▶ _Problem to work on_
The result should be the lines from the one holding "-3.14,-0.12,-1.79,-2.95,-3.83,+1.17,+0.82,+1.14" to the final line of the records, retyped exactly.

▶ _Data for this exercise_
-1.29,+0.71,+0.22,-1.21,+2.72,-0.02,+1.31,-4.81,+3.79,+4.26,-0.37,+1.23
-2.24,-0.40,+3.46,-2.70,+4.06,+3.36,+2.10,+0.17,+1.08,+1.77,+0.11,+5.33
-1.21,+1.57,+2.14,-0.94,+6.12,+0.19,+0.80,+0.08,+1.48,+2.42,-3.26,+1.59
-4.12,-0.52,+3.54,-2.54,+3.07,+2.89,+2.71,-0.98,+1.70,+2.44,+0.07,+4.61
-0.50,+0.92,+2.74,-0.58,+6.14,+1.63,+0.95,+0.60,+2.19,+1.56,-3.65,+0.88
-2.27,-1.84,+3.22,-2.94,+4.22,+3.37,+3.12,-0.66,+1.87,+2.20,-0.52,+5.42
->
+1.23,-0.37,+4.26,+3.79,-4.81,+1.31,-0.02,+2.72,-1.21,+0.22,+0.71,-1.29
+5.33,+0.11,+1.77,+1.08,+0.17,+2.10,+3.36,+4.06,-2.70,+3.46,-0.40,-2.24
+1.59,-3.26,+2.42,+1.48,+0.08,+0.80,+0.19,+6.12,-0.94,+2.14,+1.57,-1.21
+4.61,+0.07,+2.44,+1.70,-0.98,+2.71,+2.89,+3.07,-2.54,+3.54,-0.52,-4.12
+0.88,-3.65,+1.56,+2.19,+0.60,+0.95,+1.63,+6.14,-0.58,+2.74,+0.92,-0.50
+5.42,-0.52,+2.20,+1.87,-0.66,+3.12,+3.37,+4.22,-2.94,+3.22,-1.84,-2.27

-6.18,+6.15,+7.46
+2.63,-0.21,-0.30
+2.37,+0.22,-1.77
+2.95,+0.93,-3.23
-3.53,+3.96,+3.47
+2.55,-0.35,-1.07
+2.61,-0.45,+1.11
-0.26,-1.07,+0.14
-3.07,+1.31,+1.76
+3.03,+1.02,+1.31
+2.04,+1.16,+1.88
->
+7.46,+6.15,-6.18
-0.30,-0.21,+2.63
-1.77,+0.22,+2.37
-3.23,+0.93,+2.95
+3.47,+3.96,-3.53
-1.07,-0.35,+2.55
+1.11,-0.45,+2.61
+0.14,-1.07,-0.26
+1.76,+1.31,-3.07
+1.31,+1.02,+3.03
+1.88,+1.16,+2.04

+0.70,+0.11,+7.75,+0.04,+1.61,+1.55,+1.99,+1.50,+3.28,+3.17,+4.30,+4.68,+0.13,+1.64,+0.23
+0.48,+0.34,+6.90,+0.19,+1.99,+2.51,-1.27,+1.81,+3.18,+6.26,+3.94,+2.32,-0.26,+1.04,+1.10
+0.38,+0.25,+7.45,+0.08,+1.81,+1.52,+1.09,+1.58,+2.98,+3.57,+4.25,+2.97,+0.52,+1.28,+0.37
->
+0.23,+1.64,+0.13,+4.68,+4.30,+3.17,+3.28,+1.50,+1.99,+1.55,+1.61,+0.04,+7.75,+0.11,+0.70
+1.10,+1.04,-0.26,+2.32,+3.94,+6.26,+3.18,+1.81,-1.27,+2.51,+1.99,+0.19,+6.90,+0.34,+0.48
+0.37,+1.28,+0.52,+2.97,+4.25,+3.57,+2.98,+1.58,+1.09,+1.52,+1.81,+0.08,+7.45,+0.25,+0.38

+6.16,-1.97,-0.28,+5.49
+0.55,+5.55,-0.42,-1.68
+4.35,+3.61,-2.56,-0.46
+1.36,-3.45,-0.20,-5.87
-1.44,+0.40,-4.96,+0.26
+2.54,-5.94,-0.09,-1.57
->
+5.49,-0.28,-1.97,+6.16
-1.68,-0.42,+5.55,+0.55
-0.46,-2.56,+3.61,+4.35
-5.87,-0.20,-3.45,+1.36
+0.26,-4.96,+0.40,-1.44
-1.57,-0.09,-5.94,+2.54

+1.39,+0.83,-4.15,+6.24
-4.47,-5.32,+7.07,+4.05
+6.93,-4.78,-3.89,-3.49
+1.91,+0.91,-2.98,+6.28
+4.90,+3.64,-4.42,+1.03
->
+6.24,-4.15,+0.83,+1.39
+4.05,+7.07,-5.32,-4.47
-3.49,-3.89,-4.78,+6.93
+6.28,-2.98,+0.91,+1.91
+1.03,-4.42,+3.64,+4.90

-0.08,-1.24,+2.08,+0.17,-3.38,+2.42,-0.96,+3.05
+0.66,+2.79,+3.46,-1.52,+2.49,+0.19,+1.05,+3.05
+1.14,+0.82,+1.17,-3.83,-2.95,-1.79,-0.12,-3.14
-0.93,-1.55,-0.18,-1.54,-1.31,-2.11,-0.67,-2.26
+3.92,-1.48,+1.64,-0.48,-4.92,-1.46,-1.65,-1.12
-2.31,+0.59,+3.34,+2.07,+1.47,-1.03,-2.22,+2.12
-0.45,-0.36,-0.23,+2.29,+3.96,-5.79,-1.99,-3.75
-2.59,-1.76,+3.83,+2.55,+1.15,+0.29,-2.48,+2.24
-0.59,-6.07,+2.17,-1.41,-2.97,+0.14,-1.86,+3.45
->
+3.05,-0.96,+2.42,-3.38,+0.17,+2.08,-1.24,-0.08
+3.05,+1.05,+0.19,+2.49,-1.52,+3.46,+2.79,+0.66
-3.14,-0.12,-1.79,-2.95,-3.83,+1.17,+0.82,+1.14
-2.26,-0.67,-2.11,-1.31,-1.54,-0.18,-1.55,-0.93
-1.12,-1.65,-1.46,-4.92,-0.48,+1.64,-1.48,+3.92
+2.12,-2.22,-1.03,+1.47,+2.07,+3.34,+0.59,-2.31
-3.75,-1.99,-5.79,+3.96,+2.29,-0.23,-0.36,-0.45
+2.24,-2.48,+0.29,+1.15,+2.55,+3.83,-1.76,-2.59
+3.45,-1.86,+0.14,-2.97,-1.41,+2.17,-6.07,-0.59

▶ _Solved exercise_
-3.14,-0.12,-1.79,-2.95,-3.83,+1.17,+0.82,+1.14
-2.26,-0.67,-2.11,-1.31,-1.54,-0.18,-1.55,-0.93
-1.12,-1.65,-1.46,-4.92,-0.48,+1.64,-1.48,+3.92
+2.12,-2.22,-1.03,+1.47,+2.07,+3.34,+0.59,-2.31
-3.75,-1.99,-5.79,+3.96,+2.29,-0.23,-0.36,-0.45
+2.24,-2.48,+0.29,+1.15,+2.55,+3.83,-1.76,-2.59
+3.45,-1.86,+0.14,-2.97,-1.41,+2.17,-6.07,-0.59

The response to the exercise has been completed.